__Aim of the exercise__: Which lines in the data below contain the word "where"? Copy each of them.

__Records provided__:
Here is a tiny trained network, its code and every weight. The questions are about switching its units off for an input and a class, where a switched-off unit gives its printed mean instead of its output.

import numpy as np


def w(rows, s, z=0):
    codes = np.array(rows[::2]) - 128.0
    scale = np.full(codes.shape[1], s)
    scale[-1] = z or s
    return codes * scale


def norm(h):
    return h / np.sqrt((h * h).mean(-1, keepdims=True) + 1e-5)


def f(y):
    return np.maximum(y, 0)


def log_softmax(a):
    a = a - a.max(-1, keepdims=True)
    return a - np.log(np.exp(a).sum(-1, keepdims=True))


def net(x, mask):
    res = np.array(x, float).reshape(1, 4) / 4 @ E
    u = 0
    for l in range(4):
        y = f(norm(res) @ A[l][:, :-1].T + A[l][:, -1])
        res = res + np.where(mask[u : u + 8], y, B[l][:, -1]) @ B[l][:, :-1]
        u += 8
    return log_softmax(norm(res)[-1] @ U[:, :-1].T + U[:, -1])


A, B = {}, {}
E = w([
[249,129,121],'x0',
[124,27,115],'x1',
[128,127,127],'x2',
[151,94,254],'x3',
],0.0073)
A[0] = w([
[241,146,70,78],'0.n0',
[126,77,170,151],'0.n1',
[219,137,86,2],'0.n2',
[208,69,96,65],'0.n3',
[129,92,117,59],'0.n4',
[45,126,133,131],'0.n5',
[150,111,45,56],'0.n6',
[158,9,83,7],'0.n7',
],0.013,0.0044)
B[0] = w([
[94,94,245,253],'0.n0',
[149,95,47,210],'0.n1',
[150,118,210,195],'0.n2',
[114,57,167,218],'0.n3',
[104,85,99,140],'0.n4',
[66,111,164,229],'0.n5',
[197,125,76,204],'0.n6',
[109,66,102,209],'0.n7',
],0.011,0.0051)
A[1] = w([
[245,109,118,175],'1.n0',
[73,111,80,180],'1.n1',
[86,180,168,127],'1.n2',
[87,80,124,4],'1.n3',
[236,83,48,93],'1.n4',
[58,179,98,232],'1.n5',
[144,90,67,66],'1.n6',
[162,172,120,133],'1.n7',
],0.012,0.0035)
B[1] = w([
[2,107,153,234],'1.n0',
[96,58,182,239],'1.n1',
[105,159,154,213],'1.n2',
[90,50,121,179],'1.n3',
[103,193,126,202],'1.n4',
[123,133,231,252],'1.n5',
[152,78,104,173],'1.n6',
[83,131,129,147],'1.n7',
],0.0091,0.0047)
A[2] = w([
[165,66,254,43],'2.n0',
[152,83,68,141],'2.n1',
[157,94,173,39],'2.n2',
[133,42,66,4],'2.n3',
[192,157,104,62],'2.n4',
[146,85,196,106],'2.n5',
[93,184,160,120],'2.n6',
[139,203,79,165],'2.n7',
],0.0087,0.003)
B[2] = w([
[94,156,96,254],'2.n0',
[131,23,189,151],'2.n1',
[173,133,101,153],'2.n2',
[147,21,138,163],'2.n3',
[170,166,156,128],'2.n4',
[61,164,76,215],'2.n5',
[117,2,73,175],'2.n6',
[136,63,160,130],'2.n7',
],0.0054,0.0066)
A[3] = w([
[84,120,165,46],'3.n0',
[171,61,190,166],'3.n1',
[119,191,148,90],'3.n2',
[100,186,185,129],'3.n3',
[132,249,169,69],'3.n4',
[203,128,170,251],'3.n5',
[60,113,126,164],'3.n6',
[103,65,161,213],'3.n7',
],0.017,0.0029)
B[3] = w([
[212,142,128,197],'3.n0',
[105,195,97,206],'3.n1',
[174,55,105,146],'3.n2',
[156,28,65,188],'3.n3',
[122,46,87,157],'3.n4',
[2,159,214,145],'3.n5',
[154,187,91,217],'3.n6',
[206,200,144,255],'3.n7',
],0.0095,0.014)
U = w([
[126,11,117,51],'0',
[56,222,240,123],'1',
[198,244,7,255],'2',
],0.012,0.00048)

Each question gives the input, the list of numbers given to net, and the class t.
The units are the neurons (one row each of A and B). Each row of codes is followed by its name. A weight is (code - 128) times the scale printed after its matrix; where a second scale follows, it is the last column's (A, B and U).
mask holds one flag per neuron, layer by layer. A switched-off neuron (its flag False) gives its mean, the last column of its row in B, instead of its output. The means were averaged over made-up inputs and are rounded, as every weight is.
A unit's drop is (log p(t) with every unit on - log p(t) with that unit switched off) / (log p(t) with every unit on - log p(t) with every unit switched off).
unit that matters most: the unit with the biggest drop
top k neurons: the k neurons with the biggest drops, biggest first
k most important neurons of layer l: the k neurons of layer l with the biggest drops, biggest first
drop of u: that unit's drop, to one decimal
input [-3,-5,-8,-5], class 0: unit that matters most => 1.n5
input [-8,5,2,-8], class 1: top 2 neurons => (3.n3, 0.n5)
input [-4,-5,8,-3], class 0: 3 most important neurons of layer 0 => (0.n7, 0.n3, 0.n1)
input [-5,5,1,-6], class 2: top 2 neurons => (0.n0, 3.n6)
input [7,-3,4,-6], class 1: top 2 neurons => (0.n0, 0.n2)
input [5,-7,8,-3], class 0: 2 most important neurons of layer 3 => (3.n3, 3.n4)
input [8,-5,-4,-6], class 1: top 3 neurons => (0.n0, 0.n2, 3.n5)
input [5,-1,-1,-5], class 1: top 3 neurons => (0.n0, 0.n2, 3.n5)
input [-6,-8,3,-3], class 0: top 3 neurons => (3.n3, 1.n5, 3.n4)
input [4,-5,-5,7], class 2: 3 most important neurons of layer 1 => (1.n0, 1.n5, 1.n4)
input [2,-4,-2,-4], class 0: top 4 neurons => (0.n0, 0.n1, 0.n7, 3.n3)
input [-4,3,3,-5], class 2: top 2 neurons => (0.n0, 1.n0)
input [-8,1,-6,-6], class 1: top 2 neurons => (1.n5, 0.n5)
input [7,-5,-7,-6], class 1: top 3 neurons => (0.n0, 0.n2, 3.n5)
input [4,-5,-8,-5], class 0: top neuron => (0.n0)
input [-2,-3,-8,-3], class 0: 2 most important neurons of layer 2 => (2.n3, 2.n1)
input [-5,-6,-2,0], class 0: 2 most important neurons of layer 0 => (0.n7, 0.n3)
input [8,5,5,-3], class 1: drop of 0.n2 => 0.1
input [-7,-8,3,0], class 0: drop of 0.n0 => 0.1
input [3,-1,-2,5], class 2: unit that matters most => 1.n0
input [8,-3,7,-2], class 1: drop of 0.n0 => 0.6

--

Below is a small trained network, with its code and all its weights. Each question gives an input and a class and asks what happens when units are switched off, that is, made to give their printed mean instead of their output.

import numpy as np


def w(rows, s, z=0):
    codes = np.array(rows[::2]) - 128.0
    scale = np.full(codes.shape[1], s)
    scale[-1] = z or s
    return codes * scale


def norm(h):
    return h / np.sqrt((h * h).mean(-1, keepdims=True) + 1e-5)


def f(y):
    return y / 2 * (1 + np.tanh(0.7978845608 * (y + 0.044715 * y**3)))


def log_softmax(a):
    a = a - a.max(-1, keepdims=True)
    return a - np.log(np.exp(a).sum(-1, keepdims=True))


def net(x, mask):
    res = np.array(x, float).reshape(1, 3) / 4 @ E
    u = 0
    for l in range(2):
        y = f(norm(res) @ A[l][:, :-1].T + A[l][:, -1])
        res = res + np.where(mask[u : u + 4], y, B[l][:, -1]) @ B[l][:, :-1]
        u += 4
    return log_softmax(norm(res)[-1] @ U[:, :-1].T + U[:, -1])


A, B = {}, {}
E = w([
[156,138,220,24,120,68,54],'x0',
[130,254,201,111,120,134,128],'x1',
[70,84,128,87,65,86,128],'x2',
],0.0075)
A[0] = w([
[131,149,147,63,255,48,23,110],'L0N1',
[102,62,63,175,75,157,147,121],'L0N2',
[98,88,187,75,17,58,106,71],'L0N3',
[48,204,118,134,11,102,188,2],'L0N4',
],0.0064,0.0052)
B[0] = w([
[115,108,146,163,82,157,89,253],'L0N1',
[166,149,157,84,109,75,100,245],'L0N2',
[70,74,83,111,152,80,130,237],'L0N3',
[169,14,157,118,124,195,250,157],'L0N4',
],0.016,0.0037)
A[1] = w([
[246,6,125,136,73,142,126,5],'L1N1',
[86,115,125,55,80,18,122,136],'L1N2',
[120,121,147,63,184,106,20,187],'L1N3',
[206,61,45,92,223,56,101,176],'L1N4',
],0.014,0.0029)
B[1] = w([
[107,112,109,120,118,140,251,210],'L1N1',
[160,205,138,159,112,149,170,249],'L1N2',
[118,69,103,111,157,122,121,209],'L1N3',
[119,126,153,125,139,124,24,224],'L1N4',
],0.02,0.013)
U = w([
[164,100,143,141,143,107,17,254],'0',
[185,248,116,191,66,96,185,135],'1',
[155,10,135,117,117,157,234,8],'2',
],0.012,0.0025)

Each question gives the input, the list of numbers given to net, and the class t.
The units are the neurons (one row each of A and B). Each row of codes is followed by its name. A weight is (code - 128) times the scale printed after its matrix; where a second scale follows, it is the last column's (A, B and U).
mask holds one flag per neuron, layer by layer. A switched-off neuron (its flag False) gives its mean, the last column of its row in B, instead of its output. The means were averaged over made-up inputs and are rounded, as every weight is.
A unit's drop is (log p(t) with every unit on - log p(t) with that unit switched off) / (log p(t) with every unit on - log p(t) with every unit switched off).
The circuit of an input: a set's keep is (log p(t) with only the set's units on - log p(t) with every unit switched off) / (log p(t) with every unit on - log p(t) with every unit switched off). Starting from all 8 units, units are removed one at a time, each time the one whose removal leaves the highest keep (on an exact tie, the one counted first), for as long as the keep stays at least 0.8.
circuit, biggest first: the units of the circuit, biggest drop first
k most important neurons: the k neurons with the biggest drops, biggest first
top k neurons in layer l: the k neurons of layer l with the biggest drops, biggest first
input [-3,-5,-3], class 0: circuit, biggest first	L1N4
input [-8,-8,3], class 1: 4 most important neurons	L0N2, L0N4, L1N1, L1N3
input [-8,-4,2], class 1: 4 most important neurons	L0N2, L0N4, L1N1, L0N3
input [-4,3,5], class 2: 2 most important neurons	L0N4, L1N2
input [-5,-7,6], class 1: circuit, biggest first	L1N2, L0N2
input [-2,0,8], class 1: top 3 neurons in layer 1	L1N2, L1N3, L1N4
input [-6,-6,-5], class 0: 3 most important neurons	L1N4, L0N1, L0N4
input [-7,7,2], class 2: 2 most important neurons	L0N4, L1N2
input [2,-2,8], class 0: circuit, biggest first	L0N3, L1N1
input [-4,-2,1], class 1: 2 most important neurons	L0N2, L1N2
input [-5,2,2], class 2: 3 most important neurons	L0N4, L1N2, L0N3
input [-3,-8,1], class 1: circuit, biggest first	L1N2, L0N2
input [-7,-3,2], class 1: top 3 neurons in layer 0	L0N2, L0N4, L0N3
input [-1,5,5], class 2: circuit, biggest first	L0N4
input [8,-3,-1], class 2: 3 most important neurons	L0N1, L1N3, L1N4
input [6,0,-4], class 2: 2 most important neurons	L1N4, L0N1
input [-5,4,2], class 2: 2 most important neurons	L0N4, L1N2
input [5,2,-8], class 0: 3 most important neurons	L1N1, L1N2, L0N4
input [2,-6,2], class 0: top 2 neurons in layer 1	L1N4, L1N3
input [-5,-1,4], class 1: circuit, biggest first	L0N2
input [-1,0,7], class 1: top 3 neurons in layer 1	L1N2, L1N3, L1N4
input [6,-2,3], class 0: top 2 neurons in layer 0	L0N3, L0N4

* * *

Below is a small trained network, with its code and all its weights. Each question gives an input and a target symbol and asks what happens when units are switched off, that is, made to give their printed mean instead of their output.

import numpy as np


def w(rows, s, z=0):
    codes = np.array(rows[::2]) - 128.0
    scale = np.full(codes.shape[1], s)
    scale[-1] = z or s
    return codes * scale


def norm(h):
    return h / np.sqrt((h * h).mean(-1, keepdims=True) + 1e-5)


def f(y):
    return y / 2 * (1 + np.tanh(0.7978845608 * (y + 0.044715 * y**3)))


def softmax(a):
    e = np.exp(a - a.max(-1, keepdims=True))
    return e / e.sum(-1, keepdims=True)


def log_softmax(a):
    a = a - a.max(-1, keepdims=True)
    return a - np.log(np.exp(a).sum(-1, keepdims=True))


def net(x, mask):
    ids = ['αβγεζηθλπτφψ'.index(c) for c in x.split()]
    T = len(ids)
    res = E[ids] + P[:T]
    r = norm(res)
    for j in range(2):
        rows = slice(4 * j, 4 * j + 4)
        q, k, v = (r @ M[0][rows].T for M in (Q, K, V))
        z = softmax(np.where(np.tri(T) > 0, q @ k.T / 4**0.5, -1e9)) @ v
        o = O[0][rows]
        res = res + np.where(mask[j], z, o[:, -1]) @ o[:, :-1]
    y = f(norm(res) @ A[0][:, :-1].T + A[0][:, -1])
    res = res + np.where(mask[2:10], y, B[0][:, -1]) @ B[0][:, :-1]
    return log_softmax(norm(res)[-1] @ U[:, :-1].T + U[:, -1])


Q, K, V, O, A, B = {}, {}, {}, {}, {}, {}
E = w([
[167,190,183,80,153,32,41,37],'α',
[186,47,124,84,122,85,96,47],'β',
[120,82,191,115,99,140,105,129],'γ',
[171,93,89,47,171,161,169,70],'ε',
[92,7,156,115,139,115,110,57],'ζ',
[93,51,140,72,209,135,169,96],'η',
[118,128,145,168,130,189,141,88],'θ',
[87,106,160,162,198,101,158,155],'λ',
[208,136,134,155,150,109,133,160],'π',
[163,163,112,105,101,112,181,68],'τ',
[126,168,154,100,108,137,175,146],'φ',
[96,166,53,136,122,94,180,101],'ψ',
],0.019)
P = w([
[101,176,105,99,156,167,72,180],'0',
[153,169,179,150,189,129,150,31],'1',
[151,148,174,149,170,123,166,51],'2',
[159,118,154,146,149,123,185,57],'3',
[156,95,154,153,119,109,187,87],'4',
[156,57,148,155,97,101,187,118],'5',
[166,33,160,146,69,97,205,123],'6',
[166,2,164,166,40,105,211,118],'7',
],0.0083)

__Completed exercise__:
Here is a tiny trained network, its code and every weight. The questions are about switching its units off for an input and a class, where a switched-off unit gives its printed mean instead of its output.
        res = res + np.where(mask[u : u + 8], y, B[l][:, -1]) @ B[l][:, :-1]
The units are the neurons (one row each of A and B). Each row of codes is followed by its name. A weight is (code - 128) times the scale printed after its matrix; where a second scale follows, it is the last column's (A, B and U).
        res = res + np.where(mask[u : u + 4], y, B[l][:, -1]) @ B[l][:, :-1]
The units are the neurons (one row each of A and B). Each row of codes is followed by its name. A weight is (code - 128) times the scale printed after its matrix; where a second scale follows, it is the last column's (A, B and U).
        z = softmax(np.where(np.tri(T) > 0, q @ k.T / 4**0.5, -1e9)) @ v
        res = res + np.where(mask[j], z, o[:, -1]) @ o[:, :-1]
    res = res + np.where(mask[2:10], y, B[0][:, -1]) @ B[0][:, :-1]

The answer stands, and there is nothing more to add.